● Task
Find how many lines below hold "matters", and give that number as the entire answer.

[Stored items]
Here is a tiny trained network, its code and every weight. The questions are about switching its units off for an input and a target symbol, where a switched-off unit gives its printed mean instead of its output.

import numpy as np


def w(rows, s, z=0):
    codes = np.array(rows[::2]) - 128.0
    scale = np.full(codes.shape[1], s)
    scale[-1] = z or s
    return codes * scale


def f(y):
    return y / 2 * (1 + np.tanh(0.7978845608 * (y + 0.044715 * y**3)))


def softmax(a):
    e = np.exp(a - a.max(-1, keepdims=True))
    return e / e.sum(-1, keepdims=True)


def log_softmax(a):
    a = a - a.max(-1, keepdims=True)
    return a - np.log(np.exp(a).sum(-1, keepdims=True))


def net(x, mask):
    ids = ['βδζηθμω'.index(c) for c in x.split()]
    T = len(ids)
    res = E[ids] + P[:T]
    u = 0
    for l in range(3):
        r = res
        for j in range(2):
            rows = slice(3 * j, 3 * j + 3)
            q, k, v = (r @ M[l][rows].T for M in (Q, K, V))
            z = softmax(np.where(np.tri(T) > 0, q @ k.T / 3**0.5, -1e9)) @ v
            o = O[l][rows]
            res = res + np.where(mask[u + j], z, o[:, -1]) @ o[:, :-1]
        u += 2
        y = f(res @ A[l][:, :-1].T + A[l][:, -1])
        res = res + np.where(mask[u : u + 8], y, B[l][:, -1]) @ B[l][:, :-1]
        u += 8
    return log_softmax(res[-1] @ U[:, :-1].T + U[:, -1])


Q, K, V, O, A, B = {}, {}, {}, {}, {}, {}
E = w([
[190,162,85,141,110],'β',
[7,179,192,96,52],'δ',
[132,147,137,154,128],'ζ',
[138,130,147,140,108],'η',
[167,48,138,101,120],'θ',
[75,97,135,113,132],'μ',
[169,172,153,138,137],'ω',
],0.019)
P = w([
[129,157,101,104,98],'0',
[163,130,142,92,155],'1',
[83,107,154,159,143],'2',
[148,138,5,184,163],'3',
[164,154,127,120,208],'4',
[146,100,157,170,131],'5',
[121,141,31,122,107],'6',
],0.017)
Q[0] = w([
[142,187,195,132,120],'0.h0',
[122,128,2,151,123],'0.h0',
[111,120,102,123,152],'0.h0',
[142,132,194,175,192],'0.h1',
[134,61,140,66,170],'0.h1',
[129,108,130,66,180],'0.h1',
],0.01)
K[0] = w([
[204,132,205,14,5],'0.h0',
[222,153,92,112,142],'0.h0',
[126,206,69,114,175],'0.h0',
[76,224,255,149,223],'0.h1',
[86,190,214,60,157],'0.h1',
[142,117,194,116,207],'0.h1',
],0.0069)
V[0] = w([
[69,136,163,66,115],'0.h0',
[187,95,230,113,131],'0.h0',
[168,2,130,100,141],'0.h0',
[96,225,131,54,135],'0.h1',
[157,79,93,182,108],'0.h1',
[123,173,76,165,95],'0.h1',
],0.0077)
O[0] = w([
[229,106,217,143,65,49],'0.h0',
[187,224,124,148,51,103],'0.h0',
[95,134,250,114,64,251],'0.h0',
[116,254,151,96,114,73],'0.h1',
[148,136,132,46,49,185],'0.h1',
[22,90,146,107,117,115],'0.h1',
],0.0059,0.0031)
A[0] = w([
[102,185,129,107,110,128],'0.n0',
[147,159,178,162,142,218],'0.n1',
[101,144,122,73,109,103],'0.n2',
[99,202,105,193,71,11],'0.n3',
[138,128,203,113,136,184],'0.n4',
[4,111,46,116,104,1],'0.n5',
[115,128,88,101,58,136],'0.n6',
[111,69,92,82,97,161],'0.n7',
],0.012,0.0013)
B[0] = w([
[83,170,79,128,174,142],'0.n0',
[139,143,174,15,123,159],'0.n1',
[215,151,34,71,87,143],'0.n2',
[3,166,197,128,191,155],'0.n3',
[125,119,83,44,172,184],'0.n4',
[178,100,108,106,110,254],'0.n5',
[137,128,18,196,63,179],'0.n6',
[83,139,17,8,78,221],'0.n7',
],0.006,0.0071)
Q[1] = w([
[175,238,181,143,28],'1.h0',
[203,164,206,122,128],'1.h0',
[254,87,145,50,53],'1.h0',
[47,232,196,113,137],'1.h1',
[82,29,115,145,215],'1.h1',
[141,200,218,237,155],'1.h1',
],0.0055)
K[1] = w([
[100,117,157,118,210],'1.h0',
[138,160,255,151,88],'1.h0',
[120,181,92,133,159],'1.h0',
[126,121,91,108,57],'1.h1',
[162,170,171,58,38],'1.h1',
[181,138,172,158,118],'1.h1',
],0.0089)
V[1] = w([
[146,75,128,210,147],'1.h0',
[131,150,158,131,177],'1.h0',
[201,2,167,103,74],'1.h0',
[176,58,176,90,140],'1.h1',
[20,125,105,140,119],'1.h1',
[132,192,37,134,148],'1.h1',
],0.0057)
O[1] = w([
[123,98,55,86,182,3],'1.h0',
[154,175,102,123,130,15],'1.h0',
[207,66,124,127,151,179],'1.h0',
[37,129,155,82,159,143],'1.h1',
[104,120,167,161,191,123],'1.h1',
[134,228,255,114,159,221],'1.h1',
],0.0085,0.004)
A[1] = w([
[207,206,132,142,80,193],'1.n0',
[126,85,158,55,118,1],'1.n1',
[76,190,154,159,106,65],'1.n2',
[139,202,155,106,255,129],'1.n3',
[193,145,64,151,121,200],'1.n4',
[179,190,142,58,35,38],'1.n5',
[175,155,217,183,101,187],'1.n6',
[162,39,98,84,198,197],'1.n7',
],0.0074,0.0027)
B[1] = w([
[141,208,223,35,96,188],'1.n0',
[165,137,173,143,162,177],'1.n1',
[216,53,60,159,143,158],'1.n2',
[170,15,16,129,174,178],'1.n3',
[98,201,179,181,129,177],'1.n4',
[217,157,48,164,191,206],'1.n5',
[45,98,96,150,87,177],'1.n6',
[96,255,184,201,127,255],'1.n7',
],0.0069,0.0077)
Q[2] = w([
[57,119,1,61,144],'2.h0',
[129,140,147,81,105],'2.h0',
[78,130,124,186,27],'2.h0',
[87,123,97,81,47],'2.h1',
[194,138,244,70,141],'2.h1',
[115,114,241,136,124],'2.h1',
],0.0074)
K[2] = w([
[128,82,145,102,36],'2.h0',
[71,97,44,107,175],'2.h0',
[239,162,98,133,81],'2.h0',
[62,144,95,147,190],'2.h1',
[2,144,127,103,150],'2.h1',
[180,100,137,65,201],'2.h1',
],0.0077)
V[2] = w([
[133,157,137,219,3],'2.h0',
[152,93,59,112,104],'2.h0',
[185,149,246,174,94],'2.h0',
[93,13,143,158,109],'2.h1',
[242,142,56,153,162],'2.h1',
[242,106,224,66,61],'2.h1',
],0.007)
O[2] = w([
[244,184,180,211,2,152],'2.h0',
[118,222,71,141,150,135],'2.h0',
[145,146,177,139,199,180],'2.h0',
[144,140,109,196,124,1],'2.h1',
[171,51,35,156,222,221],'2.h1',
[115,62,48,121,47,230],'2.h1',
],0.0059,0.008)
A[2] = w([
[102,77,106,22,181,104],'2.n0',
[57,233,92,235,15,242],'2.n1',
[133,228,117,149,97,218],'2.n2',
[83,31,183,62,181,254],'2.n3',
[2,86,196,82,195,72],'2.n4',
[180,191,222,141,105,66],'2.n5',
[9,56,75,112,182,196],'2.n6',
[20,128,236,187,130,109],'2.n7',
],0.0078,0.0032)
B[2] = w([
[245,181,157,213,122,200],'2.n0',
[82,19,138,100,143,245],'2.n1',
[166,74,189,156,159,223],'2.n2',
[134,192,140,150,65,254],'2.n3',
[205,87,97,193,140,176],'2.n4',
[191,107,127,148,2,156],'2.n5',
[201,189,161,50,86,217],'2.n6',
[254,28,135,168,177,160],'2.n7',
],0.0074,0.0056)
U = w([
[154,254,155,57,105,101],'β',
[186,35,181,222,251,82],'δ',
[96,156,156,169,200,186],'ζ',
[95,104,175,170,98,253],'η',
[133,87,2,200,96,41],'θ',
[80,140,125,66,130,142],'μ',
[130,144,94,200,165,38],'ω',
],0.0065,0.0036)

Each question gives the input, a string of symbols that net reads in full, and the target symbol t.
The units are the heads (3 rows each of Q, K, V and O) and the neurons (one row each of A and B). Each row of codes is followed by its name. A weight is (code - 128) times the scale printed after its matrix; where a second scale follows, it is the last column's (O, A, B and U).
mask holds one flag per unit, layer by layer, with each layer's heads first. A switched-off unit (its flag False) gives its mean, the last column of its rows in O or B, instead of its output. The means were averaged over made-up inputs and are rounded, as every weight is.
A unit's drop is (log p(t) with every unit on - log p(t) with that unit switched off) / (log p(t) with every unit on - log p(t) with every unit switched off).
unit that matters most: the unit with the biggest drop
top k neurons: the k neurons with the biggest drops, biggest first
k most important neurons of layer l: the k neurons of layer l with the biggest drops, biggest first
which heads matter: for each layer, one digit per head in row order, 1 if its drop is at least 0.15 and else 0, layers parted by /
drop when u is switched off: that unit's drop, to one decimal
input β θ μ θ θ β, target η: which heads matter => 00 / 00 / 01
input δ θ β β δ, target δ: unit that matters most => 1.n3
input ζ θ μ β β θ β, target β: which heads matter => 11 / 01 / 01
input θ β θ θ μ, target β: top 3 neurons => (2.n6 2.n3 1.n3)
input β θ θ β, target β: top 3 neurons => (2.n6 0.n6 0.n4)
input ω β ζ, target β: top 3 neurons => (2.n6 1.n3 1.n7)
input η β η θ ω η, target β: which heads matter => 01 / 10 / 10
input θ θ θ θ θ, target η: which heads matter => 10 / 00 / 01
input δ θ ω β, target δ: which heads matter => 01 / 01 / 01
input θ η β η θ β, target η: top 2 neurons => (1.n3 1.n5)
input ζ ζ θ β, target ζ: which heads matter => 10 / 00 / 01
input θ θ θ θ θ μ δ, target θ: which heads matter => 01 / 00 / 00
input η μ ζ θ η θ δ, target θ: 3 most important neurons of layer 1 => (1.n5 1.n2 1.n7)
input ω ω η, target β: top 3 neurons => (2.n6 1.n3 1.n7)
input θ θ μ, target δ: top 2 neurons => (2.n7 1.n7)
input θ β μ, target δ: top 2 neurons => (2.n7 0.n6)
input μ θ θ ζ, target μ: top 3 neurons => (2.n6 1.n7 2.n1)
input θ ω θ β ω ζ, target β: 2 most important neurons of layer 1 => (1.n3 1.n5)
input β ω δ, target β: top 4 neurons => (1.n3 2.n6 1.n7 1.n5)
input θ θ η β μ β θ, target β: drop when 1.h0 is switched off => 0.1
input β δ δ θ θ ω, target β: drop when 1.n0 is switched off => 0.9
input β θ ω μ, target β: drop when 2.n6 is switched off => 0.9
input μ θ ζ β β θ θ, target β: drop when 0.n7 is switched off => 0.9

==

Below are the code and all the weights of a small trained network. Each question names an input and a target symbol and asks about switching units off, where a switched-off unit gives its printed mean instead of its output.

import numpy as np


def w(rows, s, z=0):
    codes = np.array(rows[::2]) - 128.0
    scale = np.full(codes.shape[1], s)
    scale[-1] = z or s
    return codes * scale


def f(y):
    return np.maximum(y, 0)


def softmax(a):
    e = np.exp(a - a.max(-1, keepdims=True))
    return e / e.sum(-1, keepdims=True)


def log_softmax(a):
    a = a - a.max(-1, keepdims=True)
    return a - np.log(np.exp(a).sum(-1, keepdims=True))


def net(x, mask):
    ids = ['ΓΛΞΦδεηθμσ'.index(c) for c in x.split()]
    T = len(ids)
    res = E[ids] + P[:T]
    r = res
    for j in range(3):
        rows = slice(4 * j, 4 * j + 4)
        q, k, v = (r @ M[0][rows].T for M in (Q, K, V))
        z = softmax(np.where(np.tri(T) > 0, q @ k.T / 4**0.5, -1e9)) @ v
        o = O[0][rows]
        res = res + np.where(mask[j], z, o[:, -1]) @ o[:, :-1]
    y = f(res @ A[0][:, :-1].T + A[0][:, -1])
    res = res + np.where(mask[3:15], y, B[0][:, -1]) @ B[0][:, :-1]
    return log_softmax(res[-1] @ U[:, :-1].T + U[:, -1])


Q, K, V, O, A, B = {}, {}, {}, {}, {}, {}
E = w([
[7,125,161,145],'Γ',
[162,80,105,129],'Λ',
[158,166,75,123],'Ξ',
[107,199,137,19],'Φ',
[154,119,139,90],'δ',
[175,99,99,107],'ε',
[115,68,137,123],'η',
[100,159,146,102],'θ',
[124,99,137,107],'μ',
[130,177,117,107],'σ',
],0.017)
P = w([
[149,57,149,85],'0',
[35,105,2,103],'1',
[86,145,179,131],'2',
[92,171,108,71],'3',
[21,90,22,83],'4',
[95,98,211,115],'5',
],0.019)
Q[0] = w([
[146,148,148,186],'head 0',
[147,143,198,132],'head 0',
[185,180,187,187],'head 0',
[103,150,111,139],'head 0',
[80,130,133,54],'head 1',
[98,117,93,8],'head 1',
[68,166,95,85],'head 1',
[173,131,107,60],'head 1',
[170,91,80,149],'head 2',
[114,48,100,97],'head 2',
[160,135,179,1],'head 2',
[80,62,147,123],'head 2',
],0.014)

● Answer to this problem
2